Task: Print the lines in the listing below that fall between the line with "drop of u: that unit's drop, to one decimal" and the line with "input [5,7,5,-8,6,0,0], class", those two lines included, exactly as they stand and with nothing else.

•••••

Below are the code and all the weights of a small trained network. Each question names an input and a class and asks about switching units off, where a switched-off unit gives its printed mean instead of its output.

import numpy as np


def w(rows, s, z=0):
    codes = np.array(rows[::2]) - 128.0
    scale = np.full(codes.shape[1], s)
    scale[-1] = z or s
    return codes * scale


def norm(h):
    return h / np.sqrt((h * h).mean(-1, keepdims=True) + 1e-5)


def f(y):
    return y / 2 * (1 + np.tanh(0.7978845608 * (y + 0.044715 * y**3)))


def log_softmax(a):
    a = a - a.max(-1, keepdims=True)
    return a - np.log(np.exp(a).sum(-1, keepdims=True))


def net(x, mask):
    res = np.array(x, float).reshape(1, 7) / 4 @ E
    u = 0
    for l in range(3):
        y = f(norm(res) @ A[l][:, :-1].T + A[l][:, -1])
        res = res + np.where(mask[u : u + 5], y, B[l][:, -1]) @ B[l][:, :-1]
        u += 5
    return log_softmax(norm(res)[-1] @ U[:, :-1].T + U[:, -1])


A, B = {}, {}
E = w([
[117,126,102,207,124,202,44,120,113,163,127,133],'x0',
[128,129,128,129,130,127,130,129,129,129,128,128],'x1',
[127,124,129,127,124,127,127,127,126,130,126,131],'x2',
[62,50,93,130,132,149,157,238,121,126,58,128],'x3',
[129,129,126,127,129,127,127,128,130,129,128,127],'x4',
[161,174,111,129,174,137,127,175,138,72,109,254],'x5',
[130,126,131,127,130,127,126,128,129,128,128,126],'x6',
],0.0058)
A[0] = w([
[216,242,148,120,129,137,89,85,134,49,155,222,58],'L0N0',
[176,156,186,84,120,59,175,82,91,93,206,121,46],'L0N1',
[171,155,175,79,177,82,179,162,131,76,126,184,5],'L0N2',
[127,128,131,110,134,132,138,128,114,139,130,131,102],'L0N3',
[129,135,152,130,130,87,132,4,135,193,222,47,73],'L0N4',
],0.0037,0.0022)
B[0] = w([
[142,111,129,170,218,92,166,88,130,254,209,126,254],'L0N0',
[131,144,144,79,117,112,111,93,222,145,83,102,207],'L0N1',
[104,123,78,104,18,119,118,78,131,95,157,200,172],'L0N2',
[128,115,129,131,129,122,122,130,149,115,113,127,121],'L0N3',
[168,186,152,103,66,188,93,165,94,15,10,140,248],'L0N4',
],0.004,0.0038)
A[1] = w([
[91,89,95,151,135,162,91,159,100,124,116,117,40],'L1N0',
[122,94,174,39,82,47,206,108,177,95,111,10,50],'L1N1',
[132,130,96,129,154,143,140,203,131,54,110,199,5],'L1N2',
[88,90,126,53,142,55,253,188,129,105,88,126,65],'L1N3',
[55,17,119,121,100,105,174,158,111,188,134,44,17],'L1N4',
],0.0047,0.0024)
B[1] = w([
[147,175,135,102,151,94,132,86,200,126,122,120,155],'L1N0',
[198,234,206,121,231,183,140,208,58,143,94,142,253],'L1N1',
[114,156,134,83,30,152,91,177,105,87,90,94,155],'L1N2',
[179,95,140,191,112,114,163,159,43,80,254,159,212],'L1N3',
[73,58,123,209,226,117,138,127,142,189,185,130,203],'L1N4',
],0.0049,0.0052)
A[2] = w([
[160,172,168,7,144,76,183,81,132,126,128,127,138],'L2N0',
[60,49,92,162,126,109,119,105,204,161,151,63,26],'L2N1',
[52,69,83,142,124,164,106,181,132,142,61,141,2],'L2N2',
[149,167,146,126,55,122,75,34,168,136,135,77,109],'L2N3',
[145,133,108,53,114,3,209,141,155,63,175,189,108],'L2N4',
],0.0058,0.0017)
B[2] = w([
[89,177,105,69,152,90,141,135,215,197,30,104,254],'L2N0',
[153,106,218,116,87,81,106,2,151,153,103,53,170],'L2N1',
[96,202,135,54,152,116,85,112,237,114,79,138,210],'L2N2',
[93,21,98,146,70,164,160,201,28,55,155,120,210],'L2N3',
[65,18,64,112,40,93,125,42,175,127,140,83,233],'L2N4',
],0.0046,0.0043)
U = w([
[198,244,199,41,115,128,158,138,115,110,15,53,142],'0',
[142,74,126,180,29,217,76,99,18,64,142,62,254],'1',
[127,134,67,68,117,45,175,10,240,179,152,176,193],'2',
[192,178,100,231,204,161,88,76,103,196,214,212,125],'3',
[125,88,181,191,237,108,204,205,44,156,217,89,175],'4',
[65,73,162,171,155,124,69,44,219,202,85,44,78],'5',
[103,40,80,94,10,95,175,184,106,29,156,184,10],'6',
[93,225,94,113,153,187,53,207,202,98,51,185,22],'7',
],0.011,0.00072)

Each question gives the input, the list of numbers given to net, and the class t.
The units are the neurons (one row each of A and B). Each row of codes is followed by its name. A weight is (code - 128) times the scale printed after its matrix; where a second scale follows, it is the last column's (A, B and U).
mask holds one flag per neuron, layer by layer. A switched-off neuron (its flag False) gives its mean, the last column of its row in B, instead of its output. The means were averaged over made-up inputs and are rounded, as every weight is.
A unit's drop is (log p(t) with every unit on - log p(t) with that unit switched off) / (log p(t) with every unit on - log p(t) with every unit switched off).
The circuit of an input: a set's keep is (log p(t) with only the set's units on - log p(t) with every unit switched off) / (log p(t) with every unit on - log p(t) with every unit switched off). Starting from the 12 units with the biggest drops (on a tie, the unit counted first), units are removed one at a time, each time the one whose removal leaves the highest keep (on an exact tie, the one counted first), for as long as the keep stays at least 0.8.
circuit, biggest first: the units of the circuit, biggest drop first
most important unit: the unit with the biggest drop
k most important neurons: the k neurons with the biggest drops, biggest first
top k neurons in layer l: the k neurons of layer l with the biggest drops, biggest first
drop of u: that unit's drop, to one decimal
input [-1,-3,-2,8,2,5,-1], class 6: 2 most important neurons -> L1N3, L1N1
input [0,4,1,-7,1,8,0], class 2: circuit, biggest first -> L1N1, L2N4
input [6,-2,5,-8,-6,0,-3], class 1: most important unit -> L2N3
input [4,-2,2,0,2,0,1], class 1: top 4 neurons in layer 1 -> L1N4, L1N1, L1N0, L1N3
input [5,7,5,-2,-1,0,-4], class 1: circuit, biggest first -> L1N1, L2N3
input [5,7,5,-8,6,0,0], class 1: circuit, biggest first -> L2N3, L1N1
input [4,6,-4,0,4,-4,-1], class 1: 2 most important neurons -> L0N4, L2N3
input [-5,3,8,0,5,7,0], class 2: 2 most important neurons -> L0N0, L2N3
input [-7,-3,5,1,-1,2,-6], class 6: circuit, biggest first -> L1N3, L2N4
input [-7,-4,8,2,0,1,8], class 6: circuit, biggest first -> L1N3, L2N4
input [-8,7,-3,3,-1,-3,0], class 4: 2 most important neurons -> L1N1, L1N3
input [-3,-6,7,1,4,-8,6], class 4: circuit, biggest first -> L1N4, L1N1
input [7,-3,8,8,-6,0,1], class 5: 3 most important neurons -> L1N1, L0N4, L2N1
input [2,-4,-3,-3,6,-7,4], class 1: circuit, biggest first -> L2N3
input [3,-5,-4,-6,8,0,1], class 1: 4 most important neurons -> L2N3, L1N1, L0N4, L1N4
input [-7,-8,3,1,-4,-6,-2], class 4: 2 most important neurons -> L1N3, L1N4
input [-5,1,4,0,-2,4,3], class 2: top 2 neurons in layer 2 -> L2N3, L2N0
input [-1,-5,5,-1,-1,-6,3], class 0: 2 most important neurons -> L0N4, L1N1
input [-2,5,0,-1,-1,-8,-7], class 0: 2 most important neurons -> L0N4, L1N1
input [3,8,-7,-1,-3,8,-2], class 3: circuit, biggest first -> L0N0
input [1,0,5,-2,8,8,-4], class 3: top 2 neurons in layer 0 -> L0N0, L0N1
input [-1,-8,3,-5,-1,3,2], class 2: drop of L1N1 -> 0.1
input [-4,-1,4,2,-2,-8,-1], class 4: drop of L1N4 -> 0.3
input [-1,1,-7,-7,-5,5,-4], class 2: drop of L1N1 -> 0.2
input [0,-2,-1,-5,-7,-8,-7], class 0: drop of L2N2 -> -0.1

•••••

Answer below:
drop of u: that unit's drop, to one decimal
input [-1,-3,-2,8,2,5,-1], class 6: 2 most important neurons -> L1N3, L1N1
input [0,4,1,-7,1,8,0], class 2: circuit, biggest first -> L1N1, L2N4
input [6,-2,5,-8,-6,0,-3], class 1: most important unit -> L2N3
input [4,-2,2,0,2,0,1], class 1: top 4 neurons in layer 1 -> L1N4, L1N1, L1N0, L1N3
input [5,7,5,-2,-1,0,-4], class 1: circuit, biggest first -> L1N1, L2N3
input [5,7,5,-8,6,0,0], class 1: circuit, biggest first -> L2N3, L1N1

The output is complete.